Task statement>
Return all of the entries below exactly as they are given.

Supplied material>
Moves between objects:
x670: s>x164, w>x130, i>x642, e>x304, g>x409, t>x966
x409: s>x611, w>x756, i>x966, e>x537, g>x382, t>x283
x329: s>x14, w>x20, i>x804, e>x923, g>x725, t>x831
x130: s>x966, w>x374, i>x304, e>x164, g>x756, t>x537
x553: s>x875, w>x696, i>x487, e>x285, g>x503, t>x972
x374: s>x537, w>x409, i>x164, e>x966, g>x560, t>x611
x430: s>x87, w>x630, i>x911, e>x506, g>x710, t>x540
x587: s>x869, w>x263, i>x11, e>x67, g>x823, t>x109
x769: s>x883, w>x833, i>x382, e>x558, g>x506, t>x430
x710: s>x285, w>x553, i>x540, e>x487, g>x933, t>x875
x933: s>x11, w>x503, i>x875, e>x972, g>x263, t>x67
x537: s>x560, w>x611, i>x409, e>x756, g>x769, t>x382
x831: s>x892, w>x105, i>x250, e>x725, g>x234, t>x648
x14: s>x725, w>x831, i>x20, e>x250, g>x394, t>x892
x12: s>x487, w>x710, i>x87, e>x540, g>x696, t>x285
x560: s>x769, w>x382, i>x611, e>x283, g>x883, t>x833
x394: s>x38, w>x234, i>x892, e>x648, g>x173, t>x584
x696: s>x972, w>x933, i>x285, e>x875, g>x587, t>x11
x756: s>x283, w>x560, i>x537, e>x611, g>x558, t>x769
x966: s>x756, w>x537, i>x374, e>x409, g>x283, t>x560
x87: s>x710, w>x540, i>x630, e>x12, g>x285, t>x553
x250: s>x105, w>x725, i>x14, e>x831, g>x648, t>x394
x611: s>x382, w>x283, i>x756, e>x560, g>x833, t>x558
x487: s>x696, w>x285, i>x710, e>x553, g>x972, t>x933
x20: s>x831, w>x250, i>x923, e>x14, g>x892, t>x105
x263: s>x109, w>x357, i>x67, e>x869, g>x804, t>x175
x635: s>x304, w>x670, i>x173, e>x642, g>x374, t>x164
x584: s>x642, w>x635, i>x171, e>x173, g>x130, t>x304
x357: s>x175, w>x823, i>x869, e>x109, g>x923, t>x329
x630: s>x540, w>x12, i>x506, e>x87, g>x553, t>x487
x725: s>x394, w>x892, i>x831, e>x105, g>x38, t>x234
x869: s>x823, w>x109, i>x263, e>x357, g>x329, t>x804
x382: s>x833, w>x558, i>x283, e>x769, g>x430, t>x911
x234: s>x584, w>x171, i>x648, e>x38, g>x642, t>x635
x285: s>x933, w>x875, i>x553, e>x696, g>x11, t>x503
x304: s>x374, w>x164, i>x670, e>x130, g>x537, t>x409
x105: s>x648, w>x394, i>x725, e>x892, g>x171, t>x38
x883: s>x506, w>x430, i>x833, e>x911, g>x12, t>x87
x283: s>x558, w>x769, i>x560, e>x382, g>x911, t>x883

Result of this task>
Moves between objects:
x670: s>x164, w>x130, i>x642, e>x304, g>x409, t>x966
x409: s>x611, w>x756, i>x966, e>x537, g>x382, t>x283
x329: s>x14, w>x20, i>x804, e>x923, g>x725, t>x831
x130: s>x966, w>x374, i>x304, e>x164, g>x756, t>x537
x553: s>x875, w>x696, i>x487, e>x285, g>x503, t>x972
x374: s>x537, w>x409, i>x164, e>x966, g>x560, t>x611
x430: s>x87, w>x630, i>x911, e>x506, g>x710, t>x540
x587: s>x869, w>x263, i>x11, e>x67, g>x823, t>x109
x769: s>x883, w>x833, i>x382, e>x558, g>x506, t>x430
x710: s>x285, w>x553, i>x540, e>x487, g>x933, t>x875
x933: s>x11, w>x503, i>x875, e>x972, g>x263, t>x67
x537: s>x560, w>x611, i>x409, e>x756, g>x769, t>x382
x831: s>x892, w>x105, i>x250, e>x725, g>x234, t>x648
x14: s>x725, w>x831, i>x20, e>x250, g>x394, t>x892
x12: s>x487, w>x710, i>x87, e>x540, g>x696, t>x285
x560: s>x769, w>x382, i>x611, e>x283, g>x883, t>x833
x394: s>x38, w>x234, i>x892, e>x648, g>x173, t>x584
x696: s>x972, w>x933, i>x285, e>x875, g>x587, t>x11
x756: s>x283, w>x560, i>x537, e>x611, g>x558, t>x769
x966: s>x756, w>x537, i>x374, e>x409, g>x283, t>x560
x87: s>x710, w>x540, i>x630, e>x12, g>x285, t>x553
x250: s>x105, w>x725, i>x14, e>x831, g>x648, t>x394
x611: s>x382, w>x283, i>x756, e>x560, g>x833, t>x558
x487: s>x696, w>x285, i>x710, e>x553, g>x972, t>x933
x20: s>x831, w>x250, i>x923, e>x14, g>x892, t>x105
x263: s>x109, w>x357, i>x67, e>x869, g>x804, t>x175
x635: s>x304, w>x670, i>x173, e>x642, g>x374, t>x164
x584: s>x642, w>x635, i>x171, e>x173, g>x130, t>x304
x357: s>x175, w>x823, i>x869, e>x109, g>x923, t>x329
x630: s>x540, w>x12, i>x506, e>x87, g>x553, t>x487
x725: s>x394, w>x892, i>x831, e>x105, g>x38, t>x234
x869: s>x823, w>x109, i>x263, e>x357, g>x329, t>x804
x382: s>x833, w>x558, i>x283, e>x769, g>x430, t>x911
x234: s>x584, w>x171, i>x648, e>x38, g>x642, t>x635
x285: s>x933, w>x875, i>x553, e>x696, g>x11, t>x503
x304: s>x374, w>x164, i>x670, e>x130, g>x537, t>x409
x105: s>x648, w>x394, i>x725, e>x892, g>x171, t>x38
x883: s>x506, w>x430, i>x833, e>x911, g>x12, t>x87
x283: s>x558, w>x769, i>x560, e>x382, g>x911, t>x883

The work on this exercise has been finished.